Records shown: Begin

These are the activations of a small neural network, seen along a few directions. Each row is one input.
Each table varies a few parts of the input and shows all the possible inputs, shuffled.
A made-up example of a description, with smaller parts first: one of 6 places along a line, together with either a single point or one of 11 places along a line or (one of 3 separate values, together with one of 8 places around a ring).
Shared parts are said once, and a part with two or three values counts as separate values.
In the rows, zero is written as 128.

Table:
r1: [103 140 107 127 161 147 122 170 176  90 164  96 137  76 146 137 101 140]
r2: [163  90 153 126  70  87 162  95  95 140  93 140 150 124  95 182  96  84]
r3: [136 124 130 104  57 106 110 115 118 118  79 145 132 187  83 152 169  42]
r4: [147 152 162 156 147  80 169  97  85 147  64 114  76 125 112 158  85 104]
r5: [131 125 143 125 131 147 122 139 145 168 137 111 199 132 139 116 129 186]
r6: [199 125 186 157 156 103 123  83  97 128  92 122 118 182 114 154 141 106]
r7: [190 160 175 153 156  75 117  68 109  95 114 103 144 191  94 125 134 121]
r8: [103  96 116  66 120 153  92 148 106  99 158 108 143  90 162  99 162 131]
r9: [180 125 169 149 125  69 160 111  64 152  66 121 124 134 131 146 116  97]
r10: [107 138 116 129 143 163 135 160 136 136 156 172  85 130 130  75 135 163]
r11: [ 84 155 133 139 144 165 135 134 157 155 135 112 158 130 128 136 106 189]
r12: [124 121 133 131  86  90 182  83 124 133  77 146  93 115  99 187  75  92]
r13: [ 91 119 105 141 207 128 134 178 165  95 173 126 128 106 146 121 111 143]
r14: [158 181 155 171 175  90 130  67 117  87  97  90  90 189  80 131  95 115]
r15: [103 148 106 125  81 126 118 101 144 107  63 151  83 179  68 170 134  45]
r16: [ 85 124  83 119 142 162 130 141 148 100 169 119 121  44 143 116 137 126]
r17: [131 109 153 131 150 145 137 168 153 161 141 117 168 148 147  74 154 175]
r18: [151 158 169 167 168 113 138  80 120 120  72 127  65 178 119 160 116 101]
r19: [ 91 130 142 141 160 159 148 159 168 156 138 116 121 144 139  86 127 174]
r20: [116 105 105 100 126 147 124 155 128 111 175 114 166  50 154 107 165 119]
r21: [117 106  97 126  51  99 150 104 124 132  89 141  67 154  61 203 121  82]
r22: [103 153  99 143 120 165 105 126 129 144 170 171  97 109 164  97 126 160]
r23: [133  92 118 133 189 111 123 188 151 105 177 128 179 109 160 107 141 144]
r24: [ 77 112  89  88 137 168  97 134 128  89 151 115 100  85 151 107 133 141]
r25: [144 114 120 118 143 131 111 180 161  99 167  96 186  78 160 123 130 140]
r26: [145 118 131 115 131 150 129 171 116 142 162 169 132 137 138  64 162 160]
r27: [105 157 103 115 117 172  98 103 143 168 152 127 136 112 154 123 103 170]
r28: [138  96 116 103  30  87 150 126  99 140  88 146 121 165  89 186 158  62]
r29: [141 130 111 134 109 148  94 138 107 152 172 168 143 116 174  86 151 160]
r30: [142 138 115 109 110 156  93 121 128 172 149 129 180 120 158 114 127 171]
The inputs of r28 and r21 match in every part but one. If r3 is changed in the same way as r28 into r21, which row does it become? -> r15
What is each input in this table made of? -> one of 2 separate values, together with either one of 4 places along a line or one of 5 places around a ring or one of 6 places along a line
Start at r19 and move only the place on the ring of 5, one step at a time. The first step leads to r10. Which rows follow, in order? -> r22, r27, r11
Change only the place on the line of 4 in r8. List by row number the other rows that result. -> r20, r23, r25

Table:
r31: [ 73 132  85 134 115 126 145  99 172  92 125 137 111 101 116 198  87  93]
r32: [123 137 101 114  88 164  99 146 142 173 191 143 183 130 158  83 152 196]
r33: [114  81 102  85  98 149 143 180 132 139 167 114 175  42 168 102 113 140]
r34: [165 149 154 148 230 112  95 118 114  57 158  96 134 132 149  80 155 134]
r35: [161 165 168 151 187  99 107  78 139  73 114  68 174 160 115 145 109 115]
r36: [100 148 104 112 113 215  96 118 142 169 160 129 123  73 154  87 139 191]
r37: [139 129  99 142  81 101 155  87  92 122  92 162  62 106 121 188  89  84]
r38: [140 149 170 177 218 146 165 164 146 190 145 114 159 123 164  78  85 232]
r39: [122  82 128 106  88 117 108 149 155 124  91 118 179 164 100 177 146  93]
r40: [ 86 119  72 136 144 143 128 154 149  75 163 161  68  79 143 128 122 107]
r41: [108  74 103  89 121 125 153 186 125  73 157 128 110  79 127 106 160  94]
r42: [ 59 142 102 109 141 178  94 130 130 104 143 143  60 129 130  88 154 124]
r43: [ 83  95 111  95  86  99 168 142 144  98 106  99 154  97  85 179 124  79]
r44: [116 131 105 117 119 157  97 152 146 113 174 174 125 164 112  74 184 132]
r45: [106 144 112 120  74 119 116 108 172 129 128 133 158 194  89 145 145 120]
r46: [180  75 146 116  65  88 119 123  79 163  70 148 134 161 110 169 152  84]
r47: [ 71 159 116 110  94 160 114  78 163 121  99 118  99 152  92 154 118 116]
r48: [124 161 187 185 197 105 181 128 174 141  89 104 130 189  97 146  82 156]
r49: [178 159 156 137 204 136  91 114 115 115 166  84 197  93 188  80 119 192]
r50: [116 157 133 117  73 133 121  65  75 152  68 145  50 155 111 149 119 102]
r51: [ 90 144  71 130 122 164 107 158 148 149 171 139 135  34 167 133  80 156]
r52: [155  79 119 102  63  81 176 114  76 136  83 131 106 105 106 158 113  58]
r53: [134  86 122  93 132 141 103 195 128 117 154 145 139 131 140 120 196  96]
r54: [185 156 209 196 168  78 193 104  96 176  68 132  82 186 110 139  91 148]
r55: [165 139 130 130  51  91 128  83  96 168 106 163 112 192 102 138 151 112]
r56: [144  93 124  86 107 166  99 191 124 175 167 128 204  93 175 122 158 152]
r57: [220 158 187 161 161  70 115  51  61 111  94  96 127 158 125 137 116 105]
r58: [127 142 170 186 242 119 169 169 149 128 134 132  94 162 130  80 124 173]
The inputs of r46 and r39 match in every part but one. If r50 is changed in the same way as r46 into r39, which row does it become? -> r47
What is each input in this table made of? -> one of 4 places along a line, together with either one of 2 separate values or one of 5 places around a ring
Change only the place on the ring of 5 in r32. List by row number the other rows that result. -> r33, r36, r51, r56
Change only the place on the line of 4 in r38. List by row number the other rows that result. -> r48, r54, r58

Records shown: End

» Your objective
Return a copy of each line in the entries that carries the string "every".

» Output below
The inputs of r28 and r21 match in every part but one. If r3 is changed in the same way as r28 into r21, which row does it become? -> r15
The inputs of r46 and r39 match in every part but one. If r50 is changed in the same way as r46 into r39, which row does it become? -> r47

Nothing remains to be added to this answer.